— PROBLEM —
Keep only the lines of the listing that include the word "These", and copy them.

— INFORMATION SHOWN —
::::::::

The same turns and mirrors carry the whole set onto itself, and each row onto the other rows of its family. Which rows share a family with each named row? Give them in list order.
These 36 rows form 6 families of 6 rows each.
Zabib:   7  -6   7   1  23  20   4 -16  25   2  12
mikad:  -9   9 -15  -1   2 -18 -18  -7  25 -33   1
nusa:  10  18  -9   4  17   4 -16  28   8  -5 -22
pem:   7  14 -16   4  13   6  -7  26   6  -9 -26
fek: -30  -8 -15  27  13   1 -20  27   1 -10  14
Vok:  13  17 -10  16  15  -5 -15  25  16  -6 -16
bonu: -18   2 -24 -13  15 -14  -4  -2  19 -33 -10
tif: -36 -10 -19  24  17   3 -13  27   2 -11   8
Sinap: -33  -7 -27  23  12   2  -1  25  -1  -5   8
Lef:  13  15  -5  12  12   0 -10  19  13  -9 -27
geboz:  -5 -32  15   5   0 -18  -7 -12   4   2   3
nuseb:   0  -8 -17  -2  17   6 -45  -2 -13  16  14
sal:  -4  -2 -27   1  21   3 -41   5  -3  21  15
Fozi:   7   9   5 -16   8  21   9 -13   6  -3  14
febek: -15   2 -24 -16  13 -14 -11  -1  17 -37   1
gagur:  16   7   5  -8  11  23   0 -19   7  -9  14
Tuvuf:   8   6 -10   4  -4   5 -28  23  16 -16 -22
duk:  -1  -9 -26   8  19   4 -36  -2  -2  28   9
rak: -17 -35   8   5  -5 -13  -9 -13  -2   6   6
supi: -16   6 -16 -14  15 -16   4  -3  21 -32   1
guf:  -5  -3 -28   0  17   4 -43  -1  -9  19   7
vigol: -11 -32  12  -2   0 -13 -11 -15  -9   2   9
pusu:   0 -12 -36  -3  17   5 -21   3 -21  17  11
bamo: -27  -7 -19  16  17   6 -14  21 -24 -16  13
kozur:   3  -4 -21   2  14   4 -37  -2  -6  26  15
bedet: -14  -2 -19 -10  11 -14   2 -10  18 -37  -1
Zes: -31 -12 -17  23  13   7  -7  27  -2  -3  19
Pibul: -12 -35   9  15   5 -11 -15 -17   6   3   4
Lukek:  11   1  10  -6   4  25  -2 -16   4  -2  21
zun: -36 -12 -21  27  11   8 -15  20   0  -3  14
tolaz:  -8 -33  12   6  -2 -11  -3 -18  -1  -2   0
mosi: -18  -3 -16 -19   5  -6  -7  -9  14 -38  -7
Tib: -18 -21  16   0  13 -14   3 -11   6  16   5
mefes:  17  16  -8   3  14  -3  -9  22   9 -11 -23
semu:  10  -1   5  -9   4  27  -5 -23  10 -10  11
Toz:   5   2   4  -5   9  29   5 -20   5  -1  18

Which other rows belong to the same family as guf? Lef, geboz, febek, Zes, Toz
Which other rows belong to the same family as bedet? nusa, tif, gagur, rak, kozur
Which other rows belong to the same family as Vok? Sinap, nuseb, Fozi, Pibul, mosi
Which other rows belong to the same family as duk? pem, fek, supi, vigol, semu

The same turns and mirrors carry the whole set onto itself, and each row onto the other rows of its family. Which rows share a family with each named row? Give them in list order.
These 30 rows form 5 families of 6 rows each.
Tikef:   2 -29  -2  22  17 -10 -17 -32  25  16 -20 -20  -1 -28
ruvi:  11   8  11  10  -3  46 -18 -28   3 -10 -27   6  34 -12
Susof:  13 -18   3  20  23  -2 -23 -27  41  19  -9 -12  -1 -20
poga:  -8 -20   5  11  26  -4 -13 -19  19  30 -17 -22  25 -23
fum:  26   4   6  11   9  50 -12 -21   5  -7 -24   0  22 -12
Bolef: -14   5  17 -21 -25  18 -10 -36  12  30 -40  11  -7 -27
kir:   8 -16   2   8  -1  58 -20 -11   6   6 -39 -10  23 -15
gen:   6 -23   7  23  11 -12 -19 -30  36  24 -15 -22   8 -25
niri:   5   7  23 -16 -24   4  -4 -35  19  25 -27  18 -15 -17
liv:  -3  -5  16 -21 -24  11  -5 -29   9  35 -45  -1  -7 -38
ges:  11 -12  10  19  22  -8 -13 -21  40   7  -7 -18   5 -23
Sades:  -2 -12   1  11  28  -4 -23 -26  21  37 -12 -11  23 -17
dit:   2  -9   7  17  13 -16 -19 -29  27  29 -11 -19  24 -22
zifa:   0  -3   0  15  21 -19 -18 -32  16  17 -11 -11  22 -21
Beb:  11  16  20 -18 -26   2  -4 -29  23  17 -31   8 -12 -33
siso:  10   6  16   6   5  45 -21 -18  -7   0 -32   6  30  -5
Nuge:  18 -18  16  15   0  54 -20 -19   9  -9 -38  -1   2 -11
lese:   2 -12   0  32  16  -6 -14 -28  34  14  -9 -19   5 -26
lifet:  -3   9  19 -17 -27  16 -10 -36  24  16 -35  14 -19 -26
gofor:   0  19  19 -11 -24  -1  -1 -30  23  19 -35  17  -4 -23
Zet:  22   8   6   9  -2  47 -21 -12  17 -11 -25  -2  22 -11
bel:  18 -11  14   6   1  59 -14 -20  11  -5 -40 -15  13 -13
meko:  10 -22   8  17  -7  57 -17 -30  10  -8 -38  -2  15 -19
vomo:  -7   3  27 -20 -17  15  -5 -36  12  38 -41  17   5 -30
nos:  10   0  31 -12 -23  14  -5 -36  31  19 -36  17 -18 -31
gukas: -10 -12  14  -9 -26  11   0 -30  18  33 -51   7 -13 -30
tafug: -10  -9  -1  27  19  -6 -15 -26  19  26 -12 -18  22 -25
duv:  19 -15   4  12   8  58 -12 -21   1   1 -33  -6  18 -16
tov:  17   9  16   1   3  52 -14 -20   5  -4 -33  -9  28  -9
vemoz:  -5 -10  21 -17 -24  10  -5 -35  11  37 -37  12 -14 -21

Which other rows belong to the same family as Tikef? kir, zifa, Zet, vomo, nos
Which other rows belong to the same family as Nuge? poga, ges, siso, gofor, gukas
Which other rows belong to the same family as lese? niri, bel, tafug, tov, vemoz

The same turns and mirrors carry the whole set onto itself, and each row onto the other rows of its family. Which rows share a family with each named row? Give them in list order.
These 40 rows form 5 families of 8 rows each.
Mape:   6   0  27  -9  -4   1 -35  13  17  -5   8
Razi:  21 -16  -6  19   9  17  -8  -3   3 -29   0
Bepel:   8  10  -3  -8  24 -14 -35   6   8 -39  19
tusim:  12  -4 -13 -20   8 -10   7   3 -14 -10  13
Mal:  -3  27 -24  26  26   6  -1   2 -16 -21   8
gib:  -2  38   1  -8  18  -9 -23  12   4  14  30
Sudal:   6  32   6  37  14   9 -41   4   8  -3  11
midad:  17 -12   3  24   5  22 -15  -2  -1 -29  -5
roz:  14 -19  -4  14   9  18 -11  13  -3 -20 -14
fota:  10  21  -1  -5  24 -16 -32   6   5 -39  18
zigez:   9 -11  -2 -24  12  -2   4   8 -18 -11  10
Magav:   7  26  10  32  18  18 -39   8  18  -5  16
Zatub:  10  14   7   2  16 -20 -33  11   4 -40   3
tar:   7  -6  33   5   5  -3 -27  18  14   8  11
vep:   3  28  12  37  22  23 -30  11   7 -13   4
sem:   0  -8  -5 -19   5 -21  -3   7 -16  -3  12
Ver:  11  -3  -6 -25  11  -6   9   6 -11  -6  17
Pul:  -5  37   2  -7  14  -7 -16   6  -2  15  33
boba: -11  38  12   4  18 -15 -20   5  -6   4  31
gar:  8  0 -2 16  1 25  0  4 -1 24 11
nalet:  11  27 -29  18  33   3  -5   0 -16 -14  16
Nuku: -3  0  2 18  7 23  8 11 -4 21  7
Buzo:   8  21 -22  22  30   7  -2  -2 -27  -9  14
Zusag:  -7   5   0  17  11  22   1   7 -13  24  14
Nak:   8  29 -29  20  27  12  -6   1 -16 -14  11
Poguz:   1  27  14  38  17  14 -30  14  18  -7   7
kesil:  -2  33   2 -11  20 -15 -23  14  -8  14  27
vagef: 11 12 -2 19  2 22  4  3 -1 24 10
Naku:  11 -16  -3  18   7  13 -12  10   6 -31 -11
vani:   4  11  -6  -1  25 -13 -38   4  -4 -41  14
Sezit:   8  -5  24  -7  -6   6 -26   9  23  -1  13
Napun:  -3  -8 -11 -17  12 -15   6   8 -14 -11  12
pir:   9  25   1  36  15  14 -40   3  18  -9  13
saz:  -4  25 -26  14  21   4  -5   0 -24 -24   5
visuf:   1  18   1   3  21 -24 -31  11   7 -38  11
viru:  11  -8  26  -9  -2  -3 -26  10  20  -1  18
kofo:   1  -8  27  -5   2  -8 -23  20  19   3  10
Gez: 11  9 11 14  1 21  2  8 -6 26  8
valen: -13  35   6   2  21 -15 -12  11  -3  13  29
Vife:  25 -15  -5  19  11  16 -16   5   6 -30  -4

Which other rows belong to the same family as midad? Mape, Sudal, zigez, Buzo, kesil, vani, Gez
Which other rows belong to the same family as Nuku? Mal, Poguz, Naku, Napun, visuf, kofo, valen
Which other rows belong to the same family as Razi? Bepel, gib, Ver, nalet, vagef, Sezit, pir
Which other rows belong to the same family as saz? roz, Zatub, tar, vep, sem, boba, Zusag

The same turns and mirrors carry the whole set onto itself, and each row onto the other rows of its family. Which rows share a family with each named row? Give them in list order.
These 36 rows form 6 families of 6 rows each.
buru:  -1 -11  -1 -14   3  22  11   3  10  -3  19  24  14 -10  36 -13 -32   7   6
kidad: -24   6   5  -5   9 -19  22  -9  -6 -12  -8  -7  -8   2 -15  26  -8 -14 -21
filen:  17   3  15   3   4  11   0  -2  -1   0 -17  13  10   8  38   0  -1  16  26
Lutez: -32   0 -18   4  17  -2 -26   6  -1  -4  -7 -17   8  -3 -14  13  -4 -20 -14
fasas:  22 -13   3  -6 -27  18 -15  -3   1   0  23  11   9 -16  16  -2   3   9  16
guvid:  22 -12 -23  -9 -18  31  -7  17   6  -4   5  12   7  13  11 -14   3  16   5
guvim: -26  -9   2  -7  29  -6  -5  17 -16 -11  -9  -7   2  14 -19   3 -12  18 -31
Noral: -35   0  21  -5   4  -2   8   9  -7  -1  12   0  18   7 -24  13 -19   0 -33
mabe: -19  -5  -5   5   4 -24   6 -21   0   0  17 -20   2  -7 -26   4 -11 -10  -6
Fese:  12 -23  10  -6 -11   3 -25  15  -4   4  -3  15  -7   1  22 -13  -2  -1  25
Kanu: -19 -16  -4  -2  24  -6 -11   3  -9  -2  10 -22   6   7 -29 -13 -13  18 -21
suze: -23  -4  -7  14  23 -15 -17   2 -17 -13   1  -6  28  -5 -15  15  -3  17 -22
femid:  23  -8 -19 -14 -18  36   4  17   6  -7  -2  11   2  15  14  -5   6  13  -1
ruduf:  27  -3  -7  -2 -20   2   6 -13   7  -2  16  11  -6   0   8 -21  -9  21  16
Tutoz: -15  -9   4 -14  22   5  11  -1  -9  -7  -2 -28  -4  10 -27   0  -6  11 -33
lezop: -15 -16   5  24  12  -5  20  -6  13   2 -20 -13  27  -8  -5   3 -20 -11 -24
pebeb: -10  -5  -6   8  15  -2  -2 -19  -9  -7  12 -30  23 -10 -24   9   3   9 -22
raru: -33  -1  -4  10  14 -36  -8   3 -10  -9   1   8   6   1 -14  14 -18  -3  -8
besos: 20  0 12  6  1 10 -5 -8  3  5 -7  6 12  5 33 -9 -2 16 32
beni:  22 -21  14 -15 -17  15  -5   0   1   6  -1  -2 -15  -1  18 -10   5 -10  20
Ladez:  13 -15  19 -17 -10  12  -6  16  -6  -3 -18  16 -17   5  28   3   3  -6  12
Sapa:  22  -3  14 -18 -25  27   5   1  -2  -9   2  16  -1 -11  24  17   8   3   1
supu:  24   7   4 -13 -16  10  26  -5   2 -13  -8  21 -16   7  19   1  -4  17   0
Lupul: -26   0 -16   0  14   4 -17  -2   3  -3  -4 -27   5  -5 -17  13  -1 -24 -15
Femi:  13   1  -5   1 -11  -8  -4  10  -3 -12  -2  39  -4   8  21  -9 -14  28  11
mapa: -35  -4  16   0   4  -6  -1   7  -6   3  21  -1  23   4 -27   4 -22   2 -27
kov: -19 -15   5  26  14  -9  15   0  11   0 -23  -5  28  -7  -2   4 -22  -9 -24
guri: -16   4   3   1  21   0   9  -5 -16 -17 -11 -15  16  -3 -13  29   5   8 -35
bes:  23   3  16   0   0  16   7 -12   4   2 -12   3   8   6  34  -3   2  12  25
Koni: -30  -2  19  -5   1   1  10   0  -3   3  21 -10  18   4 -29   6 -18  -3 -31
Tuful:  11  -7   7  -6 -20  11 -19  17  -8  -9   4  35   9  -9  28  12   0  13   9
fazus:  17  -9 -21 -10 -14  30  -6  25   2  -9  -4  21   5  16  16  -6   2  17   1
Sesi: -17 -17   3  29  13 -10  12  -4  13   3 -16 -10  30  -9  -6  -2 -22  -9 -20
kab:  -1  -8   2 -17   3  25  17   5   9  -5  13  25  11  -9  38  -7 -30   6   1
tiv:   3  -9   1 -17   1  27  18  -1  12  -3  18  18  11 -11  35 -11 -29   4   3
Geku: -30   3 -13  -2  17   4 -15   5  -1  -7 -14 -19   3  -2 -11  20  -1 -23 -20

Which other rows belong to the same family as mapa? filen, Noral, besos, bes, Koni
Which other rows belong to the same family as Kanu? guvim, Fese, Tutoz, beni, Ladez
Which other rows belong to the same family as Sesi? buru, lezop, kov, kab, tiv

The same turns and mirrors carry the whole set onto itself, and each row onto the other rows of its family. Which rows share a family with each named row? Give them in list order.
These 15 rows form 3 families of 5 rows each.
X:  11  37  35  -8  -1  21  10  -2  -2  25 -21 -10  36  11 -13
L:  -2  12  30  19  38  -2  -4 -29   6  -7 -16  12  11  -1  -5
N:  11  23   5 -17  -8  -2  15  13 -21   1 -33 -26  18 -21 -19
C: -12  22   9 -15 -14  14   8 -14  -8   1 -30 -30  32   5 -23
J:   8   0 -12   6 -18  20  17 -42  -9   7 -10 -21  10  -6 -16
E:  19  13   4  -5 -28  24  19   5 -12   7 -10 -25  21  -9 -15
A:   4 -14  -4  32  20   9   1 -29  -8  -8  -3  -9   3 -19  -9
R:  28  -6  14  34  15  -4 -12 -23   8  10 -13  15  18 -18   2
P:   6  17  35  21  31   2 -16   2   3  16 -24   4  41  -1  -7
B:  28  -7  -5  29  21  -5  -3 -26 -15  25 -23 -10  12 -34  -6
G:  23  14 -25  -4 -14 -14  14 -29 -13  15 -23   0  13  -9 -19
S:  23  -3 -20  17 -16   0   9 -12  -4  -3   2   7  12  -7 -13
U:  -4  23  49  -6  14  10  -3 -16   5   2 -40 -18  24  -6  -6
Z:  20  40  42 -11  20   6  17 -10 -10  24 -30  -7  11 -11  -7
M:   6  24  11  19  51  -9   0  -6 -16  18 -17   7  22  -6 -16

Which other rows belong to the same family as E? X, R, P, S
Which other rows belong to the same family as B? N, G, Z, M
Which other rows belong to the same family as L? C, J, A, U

::::::::

— COMPLETED EXERCISE —
These 36 rows form 6 families of 6 rows each.
These 30 rows form 5 families of 6 rows each.
These 40 rows form 5 families of 8 rows each.
These 36 rows form 6 families of 6 rows each.
These 15 rows form 3 families of 5 rows each.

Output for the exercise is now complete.